TASK OBJECTIVE -
Copy all records verbatim.

EXTRACTED RECORDS -
Turns in one plane each, and the order they were made in; the first pair answered:
Fulu:
-227,181,163,44,126,115,-15,45,123,187,82,394,78,-65,-414  ->  -318,77,31,79,92,-192,160,-161,409,80,-158,176,108,187,-164
33,8,22,21,-99,-272,62,-63,139,-171,-215,12,-112,181,146  ->  200,53,215,82,-169,-17,-223,117,-114,-142,38,231,-79,39,117
42,127,152,121,-110,-61,24,-131,141,9,-101,181,-11,97,100  ->  100,159,150,102,-86,24,-43,-32,39,86,23,285,-44,-4,-37
110,-294,111,-34,-102,228,36,17,-52,-99,-161,-448,-191,-142,-147  ->  152,-304,161,-40,-104,208,18,-4,-55,-63,-179,-447,-165,-129,-165
derad:
-143,-11,-192,-233,139,-278,405,-208,190,63,-210,-281,-40,177,-105  ->  -77,-125,-84,-199,102,-280,334,-179,182,-35,-175,-412,-20,180,122
121,0,55,-168,-13,26,-178,92,-218,-125,150,120,-147,-198,-102  ->  113,9,84,-144,-28,49,-153,58,-183,-96,170,122,-161,-149,-126
-164,275,-168,54,-81,-163,109,-116,176,144,-212,229,-41,121,-217  ->  -246,154,-270,-49,109,-100,204,-135,133,154,-186,32,-56,49,-287
92,-92,152,24,-38,65,-30,54,36,-164,101,-79,38,57,37  ->  53,16,156,53,-63,93,-59,28,60,-108,94,28,46,91,46
ragav:
194,-119,216,94,-108,-70,-44,107,-99,-266,-17,-79,-171,203,192  ->  61,-312,16,21,48,92,110,81,-186,-196,155,-328,-98,-12,-4
41,42,169,373,-338,-143,-170,-168,123,15,-40,78,241,373,413  ->  -15,-312,-1,160,-92,-152,36,-183,8,-95,59,-468,246,266,478
94,-218,96,-104,101,44,76,-21,-177,-121,-25,-183,-97,120,-146  ->  65,-88,45,-89,92,171,41,2,-159,44,99,-29,-2,16,-293

(2 to 4 turns a pair)
13,-260,-49,-398,163,232,98,149,-471,-112,131,-269,-212,-255,-427  ->  194,246,400,-60,-279,-41,-223,178,-205,-169,-128,456,-344,137,-246
ragav, ragav
95,451,103,77,-220,-20,-233,4,-21,6,27,393,-107,-117,-215  ->  170,-127,103,-135,-70,-186,-10,10,-92,-418,-33,-324,-235,-73,243
ragav, ragav, derad
250,77,223,118,-227,-45,-237,51,-47,-127,26,225,-25,52,204  ->  256,-19,111,-13,-96,-222,-16,32,6,-246,-132,-28,-196,159,234
derad, ragav
-231,181,-368,264,369,9,108,-242,164,284,-106,234,354,-42,-484  ->  -175,-321,-366,143,474,45,211,-248,17,-29,5,-522,303,-130,-65
derad, derad
-63,-20,-42,-66,170,238,126,135,-303,82,289,263,25,-5,-191  ->  -57,-112,9,22,43,-229,258,-13,59,-200,-124,45,-84,393,223
ragav, Fulu, derad, Fulu
187,17,160,97,-153,-146,-250,144,-90,-138,-37,155,-238,236,85  ->  -10,-194,-135,-46,144,138,-85,130,-259,21,187,-236,-76,-109,-123
ragav, ragav
43,-174,69,-27,78,-158,32,-23,41,-193,-127,-323,-50,62,274  ->  87,66,259,125,-130,-210,-170,1,142,-135,-198,127,-55,151,259
derad, derad
-176,73,-117,-111,65,357,239,-125,-228,338,257,114,94,-321,-466  ->  -150,132,182,134,-316,-182,260,-377,295,-38,-197,137,120,262,264
derad, ragav, Fulu, Fulu
123,38,-125,-299,190,-85,60,-79,59,395,-200,209,-101,-63,-523  ->  257,43,164,-141,-60,-394,-5,-148,249,148,-421,249,-120,252,-35
ragav, Fulu
-138,-85,-107,-194,126,-89,247,-94,-85,79,-193,-127,-147,-58,-135  ->  -161,-83,-146,-158,188,72,221,-69,-126,131,-72,-149,-29,-111,-208
ragav, derad
430,212,235,254,-426,88,-230,309,-191,51,178,372,-250,-251,169  ->  458,135,305,172,-389,-147,-154,288,-140,-62,-9,377,-393,-91,279
ragav, derad
191,155,213,47,-213,-124,-98,-166,-3,-91,-189,189,66,84,115  ->  258,-59,201,-41,-124,-187,19,-159,-52,-258,-178,-77,33,56,212
ragav, derad
141,-116,-107,-166,132,90,-23,196,-76,9,171,-49,-313,-322,-380  ->  127,36,-69,-109,103,53,-32,192,-21,104,127,149,-335,-320,-470
ragav, derad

EXERCISE OUTPUT -
Turns in one plane each, and the order they were made in; the first pair answered:
Fulu:
-227,181,163,44,126,115,-15,45,123,187,82,394,78,-65,-414  ->  -318,77,31,79,92,-192,160,-161,409,80,-158,176,108,187,-164
33,8,22,21,-99,-272,62,-63,139,-171,-215,12,-112,181,146  ->  200,53,215,82,-169,-17,-223,117,-114,-142,38,231,-79,39,117
42,127,152,121,-110,-61,24,-131,141,9,-101,181,-11,97,100  ->  100,159,150,102,-86,24,-43,-32,39,86,23,285,-44,-4,-37
110,-294,111,-34,-102,228,36,17,-52,-99,-161,-448,-191,-142,-147  ->  152,-304,161,-40,-104,208,18,-4,-55,-63,-179,-447,-165,-129,-165
derad:
-143,-11,-192,-233,139,-278,405,-208,190,63,-210,-281,-40,177,-105  ->  -77,-125,-84,-199,102,-280,334,-179,182,-35,-175,-412,-20,180,122
121,0,55,-168,-13,26,-178,92,-218,-125,150,120,-147,-198,-102  ->  113,9,84,-144,-28,49,-153,58,-183,-96,170,122,-161,-149,-126
-164,275,-168,54,-81,-163,109,-116,176,144,-212,229,-41,121,-217  ->  -246,154,-270,-49,109,-100,204,-135,133,154,-186,32,-56,49,-287
92,-92,152,24,-38,65,-30,54,36,-164,101,-79,38,57,37  ->  53,16,156,53,-63,93,-59,28,60,-108,94,28,46,91,46
ragav:
194,-119,216,94,-108,-70,-44,107,-99,-266,-17,-79,-171,203,192  ->  61,-312,16,21,48,92,110,81,-186,-196,155,-328,-98,-12,-4
41,42,169,373,-338,-143,-170,-168,123,15,-40,78,241,373,413  ->  -15,-312,-1,160,-92,-152,36,-183,8,-95,59,-468,246,266,478
94,-218,96,-104,101,44,76,-21,-177,-121,-25,-183,-97,120,-146  ->  65,-88,45,-89,92,171,41,2,-159,44,99,-29,-2,16,-293

(2 to 4 turns a pair)
13,-260,-49,-398,163,232,98,149,-471,-112,131,-269,-212,-255,-427  ->  194,246,400,-60,-279,-41,-223,178,-205,-169,-128,456,-344,137,-246
ragav, ragav
95,451,103,77,-220,-20,-233,4,-21,6,27,393,-107,-117,-215  ->  170,-127,103,-135,-70,-186,-10,10,-92,-418,-33,-324,-235,-73,243
ragav, ragav, derad
250,77,223,118,-227,-45,-237,51,-47,-127,26,225,-25,52,204  ->  256,-19,111,-13,-96,-222,-16,32,6,-246,-132,-28,-196,159,234
derad, ragav
-231,181,-368,264,369,9,108,-242,164,284,-106,234,354,-42,-484  ->  -175,-321,-366,143,474,45,211,-248,17,-29,5,-522,303,-130,-65
derad, derad
-63,-20,-42,-66,170,238,126,135,-303,82,289,263,25,-5,-191  ->  -57,-112,9,22,43,-229,258,-13,59,-200,-124,45,-84,393,223
ragav, Fulu, derad, Fulu
187,17,160,97,-153,-146,-250,144,-90,-138,-37,155,-238,236,85  ->  -10,-194,-135,-46,144,138,-85,130,-259,21,187,-236,-76,-109,-123
ragav, ragav
43,-174,69,-27,78,-158,32,-23,41,-193,-127,-323,-50,62,274  ->  87,66,259,125,-130,-210,-170,1,142,-135,-198,127,-55,151,259
derad, derad
-176,73,-117,-111,65,357,239,-125,-228,338,257,114,94,-321,-466  ->  -150,132,182,134,-316,-182,260,-377,295,-38,-197,137,120,262,264
derad, ragav, Fulu, Fulu
123,38,-125,-299,190,-85,60,-79,59,395,-200,209,-101,-63,-523  ->  257,43,164,-141,-60,-394,-5,-148,249,148,-421,249,-120,252,-35
ragav, Fulu
-138,-85,-107,-194,126,-89,247,-94,-85,79,-193,-127,-147,-58,-135  ->  -161,-83,-146,-158,188,72,221,-69,-126,131,-72,-149,-29,-111,-208
ragav, derad
430,212,235,254,-426,88,-230,309,-191,51,178,372,-250,-251,169  ->  458,135,305,172,-389,-147,-154,288,-140,-62,-9,377,-393,-91,279
ragav, derad
191,155,213,47,-213,-124,-98,-166,-3,-91,-189,189,66,84,115  ->  258,-59,201,-41,-124,-187,19,-159,-52,-258,-178,-77,33,56,212
ragav, derad
141,-116,-107,-166,132,90,-23,196,-76,9,171,-49,-313,-322,-380  ->  127,36,-69,-109,103,53,-32,192,-21,104,127,149,-335,-320,-470
ragav, derad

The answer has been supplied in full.